What is being asked: Write out each line of the entries below that holds the word "points".

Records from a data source
========

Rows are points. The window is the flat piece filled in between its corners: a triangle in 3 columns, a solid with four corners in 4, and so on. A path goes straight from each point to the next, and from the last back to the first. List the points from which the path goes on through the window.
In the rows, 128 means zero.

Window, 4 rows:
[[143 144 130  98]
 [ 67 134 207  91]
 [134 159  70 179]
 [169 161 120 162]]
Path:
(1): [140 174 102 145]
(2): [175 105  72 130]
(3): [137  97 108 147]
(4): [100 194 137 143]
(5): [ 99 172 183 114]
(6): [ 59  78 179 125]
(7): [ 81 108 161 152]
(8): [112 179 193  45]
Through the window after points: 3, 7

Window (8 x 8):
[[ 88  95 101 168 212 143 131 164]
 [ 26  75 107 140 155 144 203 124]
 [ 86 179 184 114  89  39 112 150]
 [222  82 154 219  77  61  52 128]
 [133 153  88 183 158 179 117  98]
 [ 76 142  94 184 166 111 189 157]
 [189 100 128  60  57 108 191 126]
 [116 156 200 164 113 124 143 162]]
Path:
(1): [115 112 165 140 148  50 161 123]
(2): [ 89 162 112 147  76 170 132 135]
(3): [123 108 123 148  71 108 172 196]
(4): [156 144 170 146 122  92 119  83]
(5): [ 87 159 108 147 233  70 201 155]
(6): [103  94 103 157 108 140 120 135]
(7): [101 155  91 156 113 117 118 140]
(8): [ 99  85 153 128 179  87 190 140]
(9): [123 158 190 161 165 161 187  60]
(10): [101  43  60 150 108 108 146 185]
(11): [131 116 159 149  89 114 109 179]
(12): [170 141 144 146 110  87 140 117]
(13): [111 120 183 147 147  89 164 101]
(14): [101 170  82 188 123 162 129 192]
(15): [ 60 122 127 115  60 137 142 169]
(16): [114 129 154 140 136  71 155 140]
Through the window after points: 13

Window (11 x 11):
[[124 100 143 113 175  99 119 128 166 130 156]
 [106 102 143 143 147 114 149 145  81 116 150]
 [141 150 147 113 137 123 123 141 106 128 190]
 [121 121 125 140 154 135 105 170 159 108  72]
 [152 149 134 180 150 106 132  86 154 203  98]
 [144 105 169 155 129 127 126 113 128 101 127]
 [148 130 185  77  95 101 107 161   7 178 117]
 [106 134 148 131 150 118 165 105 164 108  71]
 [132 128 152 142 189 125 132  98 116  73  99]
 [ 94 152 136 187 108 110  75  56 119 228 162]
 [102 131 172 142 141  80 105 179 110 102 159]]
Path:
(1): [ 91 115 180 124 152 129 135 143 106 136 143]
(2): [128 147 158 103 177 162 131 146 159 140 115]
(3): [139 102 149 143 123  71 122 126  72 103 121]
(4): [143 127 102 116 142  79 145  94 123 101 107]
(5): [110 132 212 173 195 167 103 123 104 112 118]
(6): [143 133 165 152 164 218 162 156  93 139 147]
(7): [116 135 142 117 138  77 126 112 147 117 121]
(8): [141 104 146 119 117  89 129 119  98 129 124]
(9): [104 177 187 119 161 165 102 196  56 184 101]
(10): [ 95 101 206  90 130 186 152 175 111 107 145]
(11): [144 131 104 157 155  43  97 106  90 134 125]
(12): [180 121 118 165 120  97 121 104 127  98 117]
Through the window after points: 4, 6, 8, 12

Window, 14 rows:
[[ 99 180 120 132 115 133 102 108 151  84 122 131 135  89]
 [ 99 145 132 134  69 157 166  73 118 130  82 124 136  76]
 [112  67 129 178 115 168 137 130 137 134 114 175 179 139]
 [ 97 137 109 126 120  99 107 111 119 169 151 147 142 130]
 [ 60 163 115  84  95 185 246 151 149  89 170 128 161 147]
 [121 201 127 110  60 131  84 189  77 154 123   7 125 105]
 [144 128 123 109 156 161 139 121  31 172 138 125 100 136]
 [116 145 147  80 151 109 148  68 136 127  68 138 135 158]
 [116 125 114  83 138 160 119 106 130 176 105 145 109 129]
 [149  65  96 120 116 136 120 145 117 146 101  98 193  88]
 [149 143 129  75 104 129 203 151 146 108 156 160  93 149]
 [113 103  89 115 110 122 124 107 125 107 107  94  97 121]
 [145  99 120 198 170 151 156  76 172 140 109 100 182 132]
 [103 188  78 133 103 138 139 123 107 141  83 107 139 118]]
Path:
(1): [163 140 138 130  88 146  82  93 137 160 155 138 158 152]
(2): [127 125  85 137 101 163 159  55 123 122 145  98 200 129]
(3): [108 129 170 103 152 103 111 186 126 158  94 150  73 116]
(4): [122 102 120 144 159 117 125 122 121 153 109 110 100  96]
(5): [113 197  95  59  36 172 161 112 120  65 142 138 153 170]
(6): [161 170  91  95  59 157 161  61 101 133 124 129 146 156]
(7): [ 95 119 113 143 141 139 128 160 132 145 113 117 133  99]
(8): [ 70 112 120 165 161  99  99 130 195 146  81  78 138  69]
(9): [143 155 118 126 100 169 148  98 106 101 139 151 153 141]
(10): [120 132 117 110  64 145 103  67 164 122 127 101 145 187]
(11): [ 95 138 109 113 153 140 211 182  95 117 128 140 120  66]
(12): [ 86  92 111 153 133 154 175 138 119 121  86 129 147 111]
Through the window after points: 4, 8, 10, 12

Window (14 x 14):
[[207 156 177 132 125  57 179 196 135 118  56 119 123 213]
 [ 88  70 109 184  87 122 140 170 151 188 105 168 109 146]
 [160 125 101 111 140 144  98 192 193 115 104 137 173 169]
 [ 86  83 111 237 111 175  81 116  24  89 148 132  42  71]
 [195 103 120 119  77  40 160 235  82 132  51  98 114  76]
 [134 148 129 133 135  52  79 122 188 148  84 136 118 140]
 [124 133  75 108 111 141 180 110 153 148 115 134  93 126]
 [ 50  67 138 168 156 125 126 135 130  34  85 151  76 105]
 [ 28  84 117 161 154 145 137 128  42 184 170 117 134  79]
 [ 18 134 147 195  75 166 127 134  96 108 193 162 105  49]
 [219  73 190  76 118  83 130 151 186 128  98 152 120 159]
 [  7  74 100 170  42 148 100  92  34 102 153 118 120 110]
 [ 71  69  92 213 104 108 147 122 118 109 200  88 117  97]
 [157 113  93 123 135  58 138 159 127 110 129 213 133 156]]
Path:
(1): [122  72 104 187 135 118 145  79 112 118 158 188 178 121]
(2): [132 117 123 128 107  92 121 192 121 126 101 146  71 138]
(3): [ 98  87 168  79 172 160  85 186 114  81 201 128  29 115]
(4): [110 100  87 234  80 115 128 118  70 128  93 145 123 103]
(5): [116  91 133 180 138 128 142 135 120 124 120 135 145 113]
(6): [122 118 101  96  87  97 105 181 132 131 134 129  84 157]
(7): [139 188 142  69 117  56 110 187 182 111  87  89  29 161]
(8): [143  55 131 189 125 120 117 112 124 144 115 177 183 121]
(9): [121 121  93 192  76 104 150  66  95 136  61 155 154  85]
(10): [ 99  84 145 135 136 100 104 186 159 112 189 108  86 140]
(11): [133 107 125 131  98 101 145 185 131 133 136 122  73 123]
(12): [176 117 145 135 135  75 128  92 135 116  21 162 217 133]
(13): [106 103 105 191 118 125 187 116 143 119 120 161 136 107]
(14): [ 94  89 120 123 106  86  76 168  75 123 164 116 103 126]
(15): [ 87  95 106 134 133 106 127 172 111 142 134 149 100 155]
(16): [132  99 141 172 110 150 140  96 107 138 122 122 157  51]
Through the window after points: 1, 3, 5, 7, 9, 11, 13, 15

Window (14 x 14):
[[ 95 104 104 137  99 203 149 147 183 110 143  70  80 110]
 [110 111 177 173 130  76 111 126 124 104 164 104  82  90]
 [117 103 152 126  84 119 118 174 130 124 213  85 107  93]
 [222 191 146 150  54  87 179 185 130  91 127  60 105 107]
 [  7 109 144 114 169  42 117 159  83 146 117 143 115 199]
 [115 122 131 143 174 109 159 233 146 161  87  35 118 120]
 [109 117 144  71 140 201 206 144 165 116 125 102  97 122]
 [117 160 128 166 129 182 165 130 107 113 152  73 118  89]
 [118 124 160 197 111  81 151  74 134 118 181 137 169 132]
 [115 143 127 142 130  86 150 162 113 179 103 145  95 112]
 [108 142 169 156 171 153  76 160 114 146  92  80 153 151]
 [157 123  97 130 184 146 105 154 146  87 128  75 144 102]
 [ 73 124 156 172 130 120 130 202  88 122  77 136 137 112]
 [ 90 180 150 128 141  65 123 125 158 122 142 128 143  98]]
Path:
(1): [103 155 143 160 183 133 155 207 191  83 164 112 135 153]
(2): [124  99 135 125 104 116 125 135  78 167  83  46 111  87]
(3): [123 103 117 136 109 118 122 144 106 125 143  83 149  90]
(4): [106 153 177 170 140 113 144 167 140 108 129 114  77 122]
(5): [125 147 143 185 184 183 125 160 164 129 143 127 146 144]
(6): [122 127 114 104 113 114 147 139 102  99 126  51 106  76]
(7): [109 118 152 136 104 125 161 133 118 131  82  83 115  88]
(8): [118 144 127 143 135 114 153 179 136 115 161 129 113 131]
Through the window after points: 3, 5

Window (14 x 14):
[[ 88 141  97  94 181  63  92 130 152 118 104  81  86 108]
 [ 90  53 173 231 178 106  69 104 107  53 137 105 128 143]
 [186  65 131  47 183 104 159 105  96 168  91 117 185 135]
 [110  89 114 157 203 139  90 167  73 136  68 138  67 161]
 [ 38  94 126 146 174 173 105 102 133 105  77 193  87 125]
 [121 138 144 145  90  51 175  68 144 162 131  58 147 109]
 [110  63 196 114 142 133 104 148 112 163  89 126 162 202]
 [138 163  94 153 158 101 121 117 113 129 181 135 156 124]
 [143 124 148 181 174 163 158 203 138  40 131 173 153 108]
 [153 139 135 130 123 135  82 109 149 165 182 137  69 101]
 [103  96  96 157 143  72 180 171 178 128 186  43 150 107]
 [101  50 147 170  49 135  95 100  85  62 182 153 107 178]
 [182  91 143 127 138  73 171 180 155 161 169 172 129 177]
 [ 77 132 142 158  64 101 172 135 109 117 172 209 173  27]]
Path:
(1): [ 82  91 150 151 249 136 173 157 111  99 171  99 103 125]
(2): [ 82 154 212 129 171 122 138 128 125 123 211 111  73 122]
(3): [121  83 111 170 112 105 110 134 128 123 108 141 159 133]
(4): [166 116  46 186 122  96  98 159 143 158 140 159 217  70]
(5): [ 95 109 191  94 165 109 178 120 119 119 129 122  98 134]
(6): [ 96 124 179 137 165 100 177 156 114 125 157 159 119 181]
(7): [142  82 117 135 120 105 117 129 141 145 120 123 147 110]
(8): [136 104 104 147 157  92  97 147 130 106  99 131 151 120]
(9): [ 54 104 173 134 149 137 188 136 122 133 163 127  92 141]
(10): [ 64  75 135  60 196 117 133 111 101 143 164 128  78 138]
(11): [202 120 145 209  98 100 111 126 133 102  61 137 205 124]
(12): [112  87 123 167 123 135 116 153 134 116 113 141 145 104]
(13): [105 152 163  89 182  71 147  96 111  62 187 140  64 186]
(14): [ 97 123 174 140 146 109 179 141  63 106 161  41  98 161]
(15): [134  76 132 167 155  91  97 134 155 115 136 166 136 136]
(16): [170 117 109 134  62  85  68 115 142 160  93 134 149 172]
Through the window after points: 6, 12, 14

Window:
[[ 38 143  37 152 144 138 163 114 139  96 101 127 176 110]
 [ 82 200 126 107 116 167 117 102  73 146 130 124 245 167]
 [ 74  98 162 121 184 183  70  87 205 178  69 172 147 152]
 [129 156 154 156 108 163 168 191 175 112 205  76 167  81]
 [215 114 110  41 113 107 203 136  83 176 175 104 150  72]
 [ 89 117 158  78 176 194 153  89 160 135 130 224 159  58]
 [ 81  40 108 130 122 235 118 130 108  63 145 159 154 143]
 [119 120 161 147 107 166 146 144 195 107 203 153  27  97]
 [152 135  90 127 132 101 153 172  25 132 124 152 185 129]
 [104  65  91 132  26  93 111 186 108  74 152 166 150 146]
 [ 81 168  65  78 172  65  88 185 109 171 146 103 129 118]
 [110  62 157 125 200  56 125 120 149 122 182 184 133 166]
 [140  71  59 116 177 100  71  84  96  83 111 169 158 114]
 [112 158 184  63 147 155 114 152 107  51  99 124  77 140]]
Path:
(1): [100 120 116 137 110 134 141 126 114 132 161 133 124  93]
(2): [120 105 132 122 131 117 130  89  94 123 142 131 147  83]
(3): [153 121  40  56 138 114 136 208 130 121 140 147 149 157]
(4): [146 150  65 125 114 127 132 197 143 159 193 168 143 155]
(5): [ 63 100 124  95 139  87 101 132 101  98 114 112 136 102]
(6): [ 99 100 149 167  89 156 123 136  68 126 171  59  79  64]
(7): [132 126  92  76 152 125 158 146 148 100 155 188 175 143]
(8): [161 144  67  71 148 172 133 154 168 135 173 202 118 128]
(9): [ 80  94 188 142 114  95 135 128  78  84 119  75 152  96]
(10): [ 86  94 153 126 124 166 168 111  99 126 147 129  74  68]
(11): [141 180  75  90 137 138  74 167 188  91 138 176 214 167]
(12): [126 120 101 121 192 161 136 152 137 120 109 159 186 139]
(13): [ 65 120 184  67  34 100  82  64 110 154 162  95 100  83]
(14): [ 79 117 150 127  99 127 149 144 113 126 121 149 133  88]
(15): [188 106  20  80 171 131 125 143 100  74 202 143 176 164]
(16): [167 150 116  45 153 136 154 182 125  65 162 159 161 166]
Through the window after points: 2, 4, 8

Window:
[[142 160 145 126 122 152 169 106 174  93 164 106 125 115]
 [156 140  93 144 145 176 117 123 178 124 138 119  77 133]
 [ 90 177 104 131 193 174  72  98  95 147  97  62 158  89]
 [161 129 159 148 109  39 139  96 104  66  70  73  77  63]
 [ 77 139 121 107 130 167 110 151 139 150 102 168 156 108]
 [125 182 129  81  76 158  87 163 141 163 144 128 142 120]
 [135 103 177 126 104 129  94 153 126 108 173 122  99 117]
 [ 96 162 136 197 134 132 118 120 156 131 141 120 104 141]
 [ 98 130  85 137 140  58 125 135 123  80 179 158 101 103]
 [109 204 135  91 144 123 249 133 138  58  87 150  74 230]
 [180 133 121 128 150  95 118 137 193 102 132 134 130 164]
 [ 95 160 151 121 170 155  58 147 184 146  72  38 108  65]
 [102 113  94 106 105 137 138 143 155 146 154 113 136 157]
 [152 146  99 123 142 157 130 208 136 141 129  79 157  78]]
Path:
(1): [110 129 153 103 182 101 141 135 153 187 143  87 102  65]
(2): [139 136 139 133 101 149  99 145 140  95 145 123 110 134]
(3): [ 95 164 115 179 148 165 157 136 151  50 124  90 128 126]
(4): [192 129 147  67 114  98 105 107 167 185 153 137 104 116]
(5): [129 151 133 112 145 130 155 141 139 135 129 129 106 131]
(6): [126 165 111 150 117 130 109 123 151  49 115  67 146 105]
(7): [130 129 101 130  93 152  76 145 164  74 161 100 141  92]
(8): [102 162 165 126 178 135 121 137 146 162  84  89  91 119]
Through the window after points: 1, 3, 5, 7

========

Answer box:
Rows are points. The window is the flat piece filled in between its corners: a triangle in 3 columns, a solid with four corners in 4, and so on. A path goes straight from each point to the next, and from the last back to the first. List the points from which the path goes on through the window.
Through the window after points: 3, 7
Through the window after points: 13
Through the window after points: 4, 6, 8, 12
Through the window after points: 4, 8, 10, 12
Through the window after points: 1, 3, 5, 7, 9, 11, 13, 15
Through the window after points: 3, 5
Through the window after points: 6, 12, 14
Through the window after points: 2, 4, 8
Through the window after points: 1, 3, 5, 7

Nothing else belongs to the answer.